PROBLEM DETAILS -
The whole of the data is to be returned without a single change.

[[ LISTED ENTRIES open ]]

Each path is a new rotation, seen through one point. The rows after it are directions, each followed by how far the rotation turns it, in degrees each step (0 if it stays put).
Each turn is a multiple of 5 degrees from 10 to 175, or 0.
Each row of a path follows its step; steps can be skipped.
Path 1:
step 1: [ 11 -19  -1  -6   4 -31   7  -7  20 -12  12 -36  -3   6 -25  -7  -5  -1
  -8   2  24  -4 -16  10  12 -11 -17  13   7  13]
step 2: [-36 -17   3 -17  18   0 -11  -9 -20   5   5  -8  -4  13 -14  -9   5  15
 -30   5  -6  17  -8  -7 -16   9   5 -31   7   4]
step 3: [  6 -13 -22 -23  -1  -4   0  -4   1  -4  10  31  10   0   7 -12 -10 -35
 -12  -5  -2  37   7  12  -4  -2 -13  21   9   5]
step 4: [ -3   8  21  -7 -10 -19 -17  -8  -3  -5   2 -23  16  18 -15   0   0  -2
   1   4  15  18 -13  25  36   5   5  15  11 -23]
step 6: [ 12  12 -13  12 -13   3   2  12   2   1 -33   5  10  -4   7 -25  -7 -19
 -23  15   6  35  -4   4  -5 -22  -4   5  13   8]
step 7: [ 19 -10  11  -2 -17 -27 -29  11   2  12   9 -10  -7  11   2 -10 -24  -6
   7   1  16   6 -10  -6  18   6  36 -13   7  -9]
step 8: [  6 -27  28   2 -18  23   0 -31   2   7   3  10  -4   9  11 -13  16  15
 -14   7  -3   8   2  23 -16  -6  22  -1 -16  13]
step 9: [ 24   1 -16 -21 -13 -17  19  -4   9  -6  -5 -25   8 -10   1 -14  -7   0
  -7  23  28   8  -7  -2 -15 -16 -13   6   5  27]
step 10: [ -9 -15  17 -14   3 -18 -19  -6   4  -9   0 -21 -13  -4 -30 -15 -23   8
 -13   3 -13  12   4 -17 -10   8  18 -23  18 -13]
step 11: [ -7 -30 -12  -7  11   5   9 -25  13  13  26  22 -10  14  -2 -14  -3 -11
 -20 -10  -4  10  -2  22  -3   7   8  13   8  28]
step 12: [ -6  19  -6 -19 -14 -31  -2 -24  -7 -17   4 -19   9  17  -2   5  10  -6
 -15   3  21  22 -14  22   4  -7 -25  -1   5  -5]
step 13: [ -4 -24  12 -33  15  -2 -28  20 -14   0  11  -6  10  -4 -11   9  -4  23
  -8   7 -13  34  -2 -17   2   7   3  10  -2  -3]
Speeds:
[  9  -4  -5   0 -11  -7  -2   8   2 -12  -6  -6  -2   7  -3   0  -2   5
   9  -7  -4   3   1   1   5   0  -8  -1   7  -2] | 125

[[ LISTED ENTRIES closed ]]

EXERCISE RESPONSE -
Each path is a new rotation, seen through one point. The rows after it are directions, each followed by how far the rotation turns it, in degrees each step (0 if it stays put).
Each turn is a multiple of 5 degrees from 10 to 175, or 0.
Each row of a path follows its step; steps can be skipped.
Path 1:
step 1: [ 11 -19  -1  -6   4 -31   7  -7  20 -12  12 -36  -3   6 -25  -7  -5  -1
  -8   2  24  -4 -16  10  12 -11 -17  13   7  13]
step 2: [-36 -17   3 -17  18   0 -11  -9 -20   5   5  -8  -4  13 -14  -9   5  15
 -30   5  -6  17  -8  -7 -16   9   5 -31   7   4]
step 3: [  6 -13 -22 -23  -1  -4   0  -4   1  -4  10  31  10   0   7 -12 -10 -35
 -12  -5  -2  37   7  12  -4  -2 -13  21   9   5]
step 4: [ -3   8  21  -7 -10 -19 -17  -8  -3  -5   2 -23  16  18 -15   0   0  -2
   1   4  15  18 -13  25  36   5   5  15  11 -23]
step 6: [ 12  12 -13  12 -13   3   2  12   2   1 -33   5  10  -4   7 -25  -7 -19
 -23  15   6  35  -4   4  -5 -22  -4   5  13   8]
step 7: [ 19 -10  11  -2 -17 -27 -29  11   2  12   9 -10  -7  11   2 -10 -24  -6
   7   1  16   6 -10  -6  18   6  36 -13   7  -9]
step 8: [  6 -27  28   2 -18  23   0 -31   2   7   3  10  -4   9  11 -13  16  15
 -14   7  -3   8   2  23 -16  -6  22  -1 -16  13]
step 9: [ 24   1 -16 -21 -13 -17  19  -4   9  -6  -5 -25   8 -10   1 -14  -7   0
  -7  23  28   8  -7  -2 -15 -16 -13   6   5  27]
step 10: [ -9 -15  17 -14   3 -18 -19  -6   4  -9   0 -21 -13  -4 -30 -15 -23   8
 -13   3 -13  12   4 -17 -10   8  18 -23  18 -13]
step 11: [ -7 -30 -12  -7  11   5   9 -25  13  13  26  22 -10  14  -2 -14  -3 -11
 -20 -10  -4  10  -2  22  -3   7   8  13   8  28]
step 12: [ -6  19  -6 -19 -14 -31  -2 -24  -7 -17   4 -19   9  17  -2   5  10  -6
 -15   3  21  22 -14  22   4  -7 -25  -1   5  -5]
step 13: [ -4 -24  12 -33  15  -2 -28  20 -14   0  11  -6  10  -4 -11   9  -4  23
  -8   7 -13  34  -2 -17   2   7   3  10  -2  -3]
Speeds:
[  9  -4  -5   0 -11  -7  -2   8   2 -12  -6  -6  -2   7  -3   0  -2   5
   9  -7  -4   3   1   1   5   0  -8  -1   7  -2] | 125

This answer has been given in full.